# Problem to work on
Using the records below, repeat exactly the lines from the one holding "r48: [125 138" through the one holding "r51: [134 135", both ends included, and no others.

# Data excerpts
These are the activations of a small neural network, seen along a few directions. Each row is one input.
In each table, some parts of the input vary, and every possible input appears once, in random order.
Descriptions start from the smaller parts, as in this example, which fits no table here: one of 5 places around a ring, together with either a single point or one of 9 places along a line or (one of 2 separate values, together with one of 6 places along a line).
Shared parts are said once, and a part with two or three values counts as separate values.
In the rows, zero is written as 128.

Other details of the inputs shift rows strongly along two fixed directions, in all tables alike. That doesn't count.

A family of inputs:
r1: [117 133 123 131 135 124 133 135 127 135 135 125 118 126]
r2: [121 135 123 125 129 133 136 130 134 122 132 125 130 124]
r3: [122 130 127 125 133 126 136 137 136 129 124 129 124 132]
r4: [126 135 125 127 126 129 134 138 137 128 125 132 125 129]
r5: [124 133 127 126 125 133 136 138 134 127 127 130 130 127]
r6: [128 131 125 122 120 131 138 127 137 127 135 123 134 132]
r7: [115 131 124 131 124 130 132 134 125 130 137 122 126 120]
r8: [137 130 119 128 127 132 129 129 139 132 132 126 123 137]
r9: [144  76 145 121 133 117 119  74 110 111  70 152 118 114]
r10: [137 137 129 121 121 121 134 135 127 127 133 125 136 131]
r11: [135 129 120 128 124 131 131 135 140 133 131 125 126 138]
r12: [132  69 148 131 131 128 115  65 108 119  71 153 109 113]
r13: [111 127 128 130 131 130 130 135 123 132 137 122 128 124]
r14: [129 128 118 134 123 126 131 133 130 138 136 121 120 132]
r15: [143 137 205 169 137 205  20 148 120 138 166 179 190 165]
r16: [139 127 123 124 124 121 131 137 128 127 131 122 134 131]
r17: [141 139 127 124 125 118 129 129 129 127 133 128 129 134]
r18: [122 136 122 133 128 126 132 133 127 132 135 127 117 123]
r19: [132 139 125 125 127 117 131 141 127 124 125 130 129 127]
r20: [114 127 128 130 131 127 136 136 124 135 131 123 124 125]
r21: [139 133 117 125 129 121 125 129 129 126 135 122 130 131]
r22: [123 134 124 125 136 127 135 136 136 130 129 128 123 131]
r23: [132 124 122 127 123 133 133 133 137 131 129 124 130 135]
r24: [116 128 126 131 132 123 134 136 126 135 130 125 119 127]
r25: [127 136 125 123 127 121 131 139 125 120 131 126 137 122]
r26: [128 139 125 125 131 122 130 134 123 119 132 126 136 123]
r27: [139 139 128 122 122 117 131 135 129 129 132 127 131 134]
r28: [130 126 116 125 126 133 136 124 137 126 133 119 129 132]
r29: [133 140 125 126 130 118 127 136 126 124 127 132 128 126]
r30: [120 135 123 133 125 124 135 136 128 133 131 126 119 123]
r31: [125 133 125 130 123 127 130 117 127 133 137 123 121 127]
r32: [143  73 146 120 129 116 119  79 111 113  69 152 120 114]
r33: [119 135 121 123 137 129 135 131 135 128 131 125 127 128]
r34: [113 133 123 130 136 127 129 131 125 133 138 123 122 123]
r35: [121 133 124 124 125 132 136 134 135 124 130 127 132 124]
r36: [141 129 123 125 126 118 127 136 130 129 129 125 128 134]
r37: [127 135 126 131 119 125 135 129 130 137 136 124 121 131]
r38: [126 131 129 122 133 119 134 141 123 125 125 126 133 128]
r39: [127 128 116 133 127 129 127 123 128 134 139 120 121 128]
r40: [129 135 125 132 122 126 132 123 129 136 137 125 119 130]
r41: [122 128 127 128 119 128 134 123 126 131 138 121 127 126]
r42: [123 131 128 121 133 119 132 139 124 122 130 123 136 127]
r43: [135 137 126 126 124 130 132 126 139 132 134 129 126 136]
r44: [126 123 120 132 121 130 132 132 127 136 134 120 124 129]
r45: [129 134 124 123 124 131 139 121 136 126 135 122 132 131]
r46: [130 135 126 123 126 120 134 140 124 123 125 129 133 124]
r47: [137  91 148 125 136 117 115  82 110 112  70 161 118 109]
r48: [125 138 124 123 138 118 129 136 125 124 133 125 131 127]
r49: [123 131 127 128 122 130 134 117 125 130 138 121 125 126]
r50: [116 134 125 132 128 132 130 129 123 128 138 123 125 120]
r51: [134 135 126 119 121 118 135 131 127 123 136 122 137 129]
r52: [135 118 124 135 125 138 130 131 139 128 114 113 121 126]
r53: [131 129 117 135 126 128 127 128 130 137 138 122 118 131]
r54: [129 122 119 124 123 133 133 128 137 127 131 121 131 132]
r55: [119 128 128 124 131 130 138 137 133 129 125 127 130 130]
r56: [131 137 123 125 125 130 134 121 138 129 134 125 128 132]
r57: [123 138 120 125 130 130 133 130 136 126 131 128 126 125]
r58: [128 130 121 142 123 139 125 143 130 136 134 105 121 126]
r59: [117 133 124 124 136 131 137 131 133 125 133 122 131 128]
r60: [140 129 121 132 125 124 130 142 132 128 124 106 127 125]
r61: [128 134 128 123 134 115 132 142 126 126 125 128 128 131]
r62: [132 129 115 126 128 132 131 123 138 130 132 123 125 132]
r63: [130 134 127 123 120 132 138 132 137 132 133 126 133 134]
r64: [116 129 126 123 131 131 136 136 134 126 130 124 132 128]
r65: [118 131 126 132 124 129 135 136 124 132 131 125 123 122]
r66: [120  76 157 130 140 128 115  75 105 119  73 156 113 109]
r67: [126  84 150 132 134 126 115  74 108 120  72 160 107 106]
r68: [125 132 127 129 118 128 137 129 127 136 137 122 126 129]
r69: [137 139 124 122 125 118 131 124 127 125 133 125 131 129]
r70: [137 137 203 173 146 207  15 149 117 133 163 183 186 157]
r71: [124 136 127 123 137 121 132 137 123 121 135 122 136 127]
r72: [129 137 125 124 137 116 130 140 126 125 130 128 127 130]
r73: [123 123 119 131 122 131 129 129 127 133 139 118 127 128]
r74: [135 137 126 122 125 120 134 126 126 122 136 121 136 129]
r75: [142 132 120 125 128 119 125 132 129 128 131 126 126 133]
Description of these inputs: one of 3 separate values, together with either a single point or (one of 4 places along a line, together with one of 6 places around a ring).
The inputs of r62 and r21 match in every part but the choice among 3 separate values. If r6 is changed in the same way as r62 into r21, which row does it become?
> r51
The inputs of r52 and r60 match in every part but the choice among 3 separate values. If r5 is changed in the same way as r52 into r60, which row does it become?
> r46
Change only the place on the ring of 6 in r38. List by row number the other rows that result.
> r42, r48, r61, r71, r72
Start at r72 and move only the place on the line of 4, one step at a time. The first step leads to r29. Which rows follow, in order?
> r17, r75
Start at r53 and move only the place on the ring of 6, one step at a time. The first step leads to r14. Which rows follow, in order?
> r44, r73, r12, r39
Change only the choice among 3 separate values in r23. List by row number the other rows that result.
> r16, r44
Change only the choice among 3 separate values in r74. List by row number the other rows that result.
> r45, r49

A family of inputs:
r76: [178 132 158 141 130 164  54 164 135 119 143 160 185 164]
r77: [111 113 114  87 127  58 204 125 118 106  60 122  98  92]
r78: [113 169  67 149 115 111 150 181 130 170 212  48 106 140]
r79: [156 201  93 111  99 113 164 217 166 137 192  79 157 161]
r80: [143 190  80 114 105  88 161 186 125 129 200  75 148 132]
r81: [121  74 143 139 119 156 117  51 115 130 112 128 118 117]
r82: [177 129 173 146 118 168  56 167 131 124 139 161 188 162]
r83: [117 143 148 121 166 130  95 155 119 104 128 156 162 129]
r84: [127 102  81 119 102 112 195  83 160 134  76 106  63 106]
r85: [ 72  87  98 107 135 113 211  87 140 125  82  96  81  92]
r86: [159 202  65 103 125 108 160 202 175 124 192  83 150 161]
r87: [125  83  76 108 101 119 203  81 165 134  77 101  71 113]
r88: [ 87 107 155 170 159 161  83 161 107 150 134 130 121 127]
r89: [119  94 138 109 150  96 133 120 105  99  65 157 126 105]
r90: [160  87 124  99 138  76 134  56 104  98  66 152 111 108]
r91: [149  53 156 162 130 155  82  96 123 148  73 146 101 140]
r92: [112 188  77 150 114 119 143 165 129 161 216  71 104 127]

# Response to this task
r48: [125 138 124 123 138 118 129 136 125 124 133 125 131 127]
r49: [123 131 127 128 122 130 134 117 125 130 138 121 125 126]
r50: [116 134 125 132 128 132 130 129 123 128 138 123 125 120]
r51: [134 135 126 119 121 118 135 131 127 123 136 122 137 129]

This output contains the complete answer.